BEGIN Supplied records
Each wall is flat, endless, passes through zero and stands at right angles to its row. A trip goes straight from one point to another. Which walls does it cross, in order?
(in the rows, 128 means zero)

Walls:
(1): [129 171 116]
(2): [126  70 134]
(3): [ 84 132 129]
(4): [124  66 112]
(5): [ 92 166 135]
(6): [155 117 143]
(7): [112 187 116]
(8): [125 116 199]
Trips:
[141 126 161] to [140 161 161] => 2, 5, 1, 7
[114  34 159] to [ 47 116 154] => 6, 5, 7
[108 143  51] to [154 156 127] => 4, 3, 6

Walls:
(1): [114 106 126 122 104 124  92 104]
(2): [118  53 157 120 122 167 103 172]
(3): [159 107 133 187 109 111 131 109]
(4): [198  65 181 121 129 190 141 146]
(5): [115 102 123 187 199 143 166 153]
(6): [150 137  99 159  67 191 198 152]
(7): [127 152 110  93 139 135 163  86]
(8): [124  95 151 142 108  53  95 172]
(9): [109 191 156 177 173 172 120 132]
(10): [133 120  95 124 153 114 126 157]
Trips:
[147 137  89  74 149  82 145 162] to [136 161 137  80 119 129 119  76] => 8, 1, 10
[104 131 103 146 190 119 148 182] to [115 158 158 180 124 114 106 138] => 2, 3, 10
[120  79 115 164 121 228 110 115] to [103 108 166 198 132 165 186  72] => 7, 1, 2

Walls:
(1): [109 100 149 163  99  75 140 140 131 135 184]
(2): [125 119 148 132 138 119 190 195 148 146 167]
(3): [195 172 167 105 181 104 173 157 164  70 129]
(4): [137 137 143 121 125  58  97  96 138  91 119]
(5): [137 133 162 136 145 165 183 110 109 124 131]
(6): [112  83 212  86 152  75 141 146 163 115 106]
(7): [119  85 191 151 136 104 145 162  96 169 130]
(8): [130 134 107 133 190 128 155 153 127 142 104]
(9): [130 148 118 114  85 131 143  81 124 149  58]
Trips:
[128 114 144 117 106 119 148 104 121 125  91] to [101  93 113  93 175  93  88  88 122 135 207] => 1, 5, 9, 7
[178 159 184 132 116 181 147 140  95 101 169] to [146  86 159 204 121 141 109  65 121  42 149] => 1, 2, 4, 7
[138 123 102 136 209  86 104 174 121  62 167] to [139  72 129 116 118  68 188  96 129 121 170] => 7, 5, 8
[149 135 147 116  97 113 186 151 130 160  21] to [130 152  21  82  85 131 138 221 126 114 126] => 5, 7, 6, 3, 9

Walls:
(1): [110 134  77 163 200 159 165  24 121 115 201 192  76 130 174  58 146 133]
(2): [153 123  94 101 119 133 125 149 117 146 132  90 162 162 176 190 125 201]
(3): [ 93 220 125 113 120  95 191  86 134 106 162 101 121 148 153 121 141 130]
(4): [ 84 148 124 175 162 108  96  96 128 202 114 160 145 187 147 172 171 126]
(5): [148 159 125 156  89 182 149 126 106  75 163 138  88 122 113 102 159  75]
(6): [152 150 105 181  88 152 190 111  43 128  88 120 163 156  87 129 127 172]
Trips:
[150 106 164  92  98 198 173 109 203 175 166 131 149 178 163 103 109  66] to [ 76 136 119  68  79 155 162 123  70 147 176 133 137 110 129 120  78 211] => 2, 6, 5
[152 117  96 106 103 125  99 151 156 101 110 136 180 121 118 180 131 124] to [138 140 116 179 120 165  95  56 101 158  64 114  81 139 150 104 144 176] => 6, 4, 1, 5
[ 76  99 115 148 111 101 159  65 135  94 181 122 175 169  29 168 130 195] to [135 136 162 139 132 195 128 136 149 140 115  91  87 115 141 103 154 104] => 5, 2, 4, 6, 3
[ 75 146 128 134 155 217  94 125  86 143 111 173  92 170  77 144 143 186] to [130  96 121  64 107 102 140 151 125 224  26  61 124  89 190 181 173 142] => 5, 1, 6
[123 166 109 121  99 132 112  84 193 167  87 142  95 119 153 105 101 124] to [ 77 135 168 139 144 154 135 148 135  90  43  79 121 163 153 108 181 182] => 1, 2, 6
[115  94 126 104 186 119 157 129  96 129  83 142 203 143 105 165 150 116] to [108 124 134 107  96 126  91 161 133 167 143 129 119 158  61 134 158 114] => 2, 6, 5
[135 153 112  78  87 134  95  75  99 141 177 128  88 128  90 105 113 124] to [128 127 162 110 166 104 128 164 134 146 103  87 212 132 121 123 126 204] => 6, 2, 5, 1, 3, 4

Walls:
(1): [124 115 127 147  88 165  93 149 128 174 171  98 162 149 145 190  67  73
 109  86 114 162 154 110]
(2): [ 85 155 117 140 134 125  57 123 181  68 204 157 140  88 108 136 190 167
 181 168 158 124 166 136]
(3): [130  65 154 181 183  60 167 143 152 125 137 112 110 141 125  58 139 118
  89 127  77 212 170 159]
(4): [159 199 155 171 126 182 140 136 117  95 110 105 148 144 176  95 139 128
 118 119  81  81 116 121]
(5): [115 155 177 107  87 180  83 168 131  64 166 183 100  96 207 135  89 206
  77 124  76  82 123 118]
(6): [148 175 115 154  98 175  61  95 182 184 161 128  72  87 115 119 168  91
  82 142 141 163 119 174]
(7): [ 99 161  54 161  81 118  80 158 121 127  99 117 153 106 107  68 120  80
 128 154 116  97  84  97]
Trips:
[197 138  96 146 142  71 147 157 150 118 154  87 142 106 114 141 163 116
 143 151 117 150 139 148] to [ 99 150 161  83 135 165 129 118 223 126 177 103  78 141  99 134 120 148
 100 132  97 157 153 137] => 7, 1, 5
[169 155  96 129 121 112 138  50 156  78 101 179  54 103 132 187 115 126
  76 159  56 157 130  82] to [102  90  95  75 170 138 115 120 112 118 148 100 135 158 137  86 127 103
  82 128  90  81 152 179] => 6, 7
[ 48  66 147 100 117 128  85 101 113  99  62 158 149 142 100 108 161 148
 140 128 120 109 140  61] to [105 116 130 141 159 118 107 168  99 160  75 117 150 143 166 141 114 117
 189  51 130 144 189 109] => 5, 1, 2, 3, 7
[133  85  40 149 118  92 117 167  84 158 132 109 159 156 115 209 210  95
 139  73 112 127 118 111] to [ 76 137 162 118 102 176 118 113  82  70 171  76 112 190 133 174  94 129
 174  90 124 104  68 110] => 4, 5, 7
[141 116  93  99 101 176 119 123 170 106 155 100  75 111 110 111 147 119
 153 138  82 103 104 133] to [145  97 170 146  74 129 126  93 164 183  77 134 205  67 130 129 175 154
 179 171  84 138  90 139] => 5
[122 151 177 118  93 101 107 107 117  89 143 156 125 176  76 110 187  80
  84 167 192 103 178 195] to [136 140 128 147 130  99 123  85 103 185 120 116 145 135 101 131 125 149
 146 110 173 173 115 131] => 2, 1
[170 107  78 158  69  91 142 163 138 165 122 143  78 175 140 111 183  86
  62  92 170 149 124  99] to [102 181 192 108 155 114 112 165  99 175 209 143  54 119 106 115  64 126
  83  93 106 136 139 102] => 5, 7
END Supplied records
**Task objective**
All of the data above should be duplicated exactly.

**Solution for this problem**
Each wall is flat, endless, passes through zero and stands at right angles to its row. A trip goes straight from one point to another. Which walls does it cross, in order?
(in the rows, 128 means zero)

Walls:
(1): [129 171 116]
(2): [126  70 134]
(3): [ 84 132 129]
(4): [124  66 112]
(5): [ 92 166 135]
(6): [155 117 143]
(7): [112 187 116]
(8): [125 116 199]
Trips:
[141 126 161] to [140 161 161] => 2, 5, 1, 7
[114  34 159] to [ 47 116 154] => 6, 5, 7
[108 143  51] to [154 156 127] => 4, 3, 6

Walls:
(1): [114 106 126 122 104 124  92 104]
(2): [118  53 157 120 122 167 103 172]
(3): [159 107 133 187 109 111 131 109]
(4): [198  65 181 121 129 190 141 146]
(5): [115 102 123 187 199 143 166 153]
(6): [150 137  99 159  67 191 198 152]
(7): [127 152 110  93 139 135 163  86]
(8): [124  95 151 142 108  53  95 172]
(9): [109 191 156 177 173 172 120 132]
(10): [133 120  95 124 153 114 126 157]
Trips:
[147 137  89  74 149  82 145 162] to [136 161 137  80 119 129 119  76] => 8, 1, 10
[104 131 103 146 190 119 148 182] to [115 158 158 180 124 114 106 138] => 2, 3, 10
[120  79 115 164 121 228 110 115] to [103 108 166 198 132 165 186  72] => 7, 1, 2

Walls:
(1): [109 100 149 163  99  75 140 140 131 135 184]
(2): [125 119 148 132 138 119 190 195 148 146 167]
(3): [195 172 167 105 181 104 173 157 164  70 129]
(4): [137 137 143 121 125  58  97  96 138  91 119]
(5): [137 133 162 136 145 165 183 110 109 124 131]
(6): [112  83 212  86 152  75 141 146 163 115 106]
(7): [119  85 191 151 136 104 145 162  96 169 130]
(8): [130 134 107 133 190 128 155 153 127 142 104]
(9): [130 148 118 114  85 131 143  81 124 149  58]
Trips:
[128 114 144 117 106 119 148 104 121 125  91] to [101  93 113  93 175  93  88  88 122 135 207] => 1, 5, 9, 7
[178 159 184 132 116 181 147 140  95 101 169] to [146  86 159 204 121 141 109  65 121  42 149] => 1, 2, 4, 7
[138 123 102 136 209  86 104 174 121  62 167] to [139  72 129 116 118  68 188  96 129 121 170] => 7, 5, 8
[149 135 147 116  97 113 186 151 130 160  21] to [130 152  21  82  85 131 138 221 126 114 126] => 5, 7, 6, 3, 9

Walls:
(1): [110 134  77 163 200 159 165  24 121 115 201 192  76 130 174  58 146 133]
(2): [153 123  94 101 119 133 125 149 117 146 132  90 162 162 176 190 125 201]
(3): [ 93 220 125 113 120  95 191  86 134 106 162 101 121 148 153 121 141 130]
(4): [ 84 148 124 175 162 108  96  96 128 202 114 160 145 187 147 172 171 126]
(5): [148 159 125 156  89 182 149 126 106  75 163 138  88 122 113 102 159  75]
(6): [152 150 105 181  88 152 190 111  43 128  88 120 163 156  87 129 127 172]
Trips:
[150 106 164  92  98 198 173 109 203 175 166 131 149 178 163 103 109  66] to [ 76 136 119  68  79 155 162 123  70 147 176 133 137 110 129 120  78 211] => 2, 6, 5
[152 117  96 106 103 125  99 151 156 101 110 136 180 121 118 180 131 124] to [138 140 116 179 120 165  95  56 101 158  64 114  81 139 150 104 144 176] => 6, 4, 1, 5
[ 76  99 115 148 111 101 159  65 135  94 181 122 175 169  29 168 130 195] to [135 136 162 139 132 195 128 136 149 140 115  91  87 115 141 103 154 104] => 5, 2, 4, 6, 3
[ 75 146 128 134 155 217  94 125  86 143 111 173  92 170  77 144 143 186] to [130  96 121  64 107 102 140 151 125 224  26  61 124  89 190 181 173 142] => 5, 1, 6
[123 166 109 121  99 132 112  84 193 167  87 142  95 119 153 105 101 124] to [ 77 135 168 139 144 154 135 148 135  90  43  79 121 163 153 108 181 182] => 1, 2, 6
[115  94 126 104 186 119 157 129  96 129  83 142 203 143 105 165 150 116] to [108 124 134 107  96 126  91 161 133 167 143 129 119 158  61 134 158 114] => 2, 6, 5
[135 153 112  78  87 134  95  75  99 141 177 128  88 128  90 105 113 124] to [128 127 162 110 166 104 128 164 134 146 103  87 212 132 121 123 126 204] => 6, 2, 5, 1, 3, 4

Walls:
(1): [124 115 127 147  88 165  93 149 128 174 171  98 162 149 145 190  67  73
 109  86 114 162 154 110]
(2): [ 85 155 117 140 134 125  57 123 181  68 204 157 140  88 108 136 190 167
 181 168 158 124 166 136]
(3): [130  65 154 181 183  60 167 143 152 125 137 112 110 141 125  58 139 118
  89 127  77 212 170 159]
(4): [159 199 155 171 126 182 140 136 117  95 110 105 148 144 176  95 139 128
 118 119  81  81 116 121]
(5): [115 155 177 107  87 180  83 168 131  64 166 183 100  96 207 135  89 206
  77 124  76  82 123 118]
(6): [148 175 115 154  98 175  61  95 182 184 161 128  72  87 115 119 168  91
  82 142 141 163 119 174]
(7): [ 99 161  54 161  81 118  80 158 121 127  99 117 153 106 107  68 120  80
 128 154 116  97  84  97]
Trips:
[197 138  96 146 142  71 147 157 150 118 154  87 142 106 114 141 163 116
 143 151 117 150 139 148] to [ 99 150 161  83 135 165 129 118 223 126 177 103  78 141  99 134 120 148
 100 132  97 157 153 137] => 7, 1, 5
[169 155  96 129 121 112 138  50 156  78 101 179  54 103 132 187 115 126
  76 159  56 157 130  82] to [102  90  95  75 170 138 115 120 112 118 148 100 135 158 137  86 127 103
  82 128  90  81 152 179] => 6, 7
[ 48  66 147 100 117 128  85 101 113  99  62 158 149 142 100 108 161 148
 140 128 120 109 140  61] to [105 116 130 141 159 118 107 168  99 160  75 117 150 143 166 141 114 117
 189  51 130 144 189 109] => 5, 1, 2, 3, 7
[133  85  40 149 118  92 117 167  84 158 132 109 159 156 115 209 210  95
 139  73 112 127 118 111] to [ 76 137 162 118 102 176 118 113  82  70 171  76 112 190 133 174  94 129
 174  90 124 104  68 110] => 4, 5, 7
[141 116  93  99 101 176 119 123 170 106 155 100  75 111 110 111 147 119
 153 138  82 103 104 133] to [145  97 170 146  74 129 126  93 164 183  77 134 205  67 130 129 175 154
 179 171  84 138  90 139] => 5
[122 151 177 118  93 101 107 107 117  89 143 156 125 176  76 110 187  80
  84 167 192 103 178 195] to [136 140 128 147 130  99 123  85 103 185 120 116 145 135 101 131 125 149
 146 110 173 173 115 131] => 2, 1
[170 107  78 158  69  91 142 163 138 165 122 143  78 175 140 111 183  86
  62  92 170 149 124  99] to [102 181 192 108 155 114 112 165  99 175 209 143  54 119 106 115  64 126
  83  93 106 136 139 102] => 5, 7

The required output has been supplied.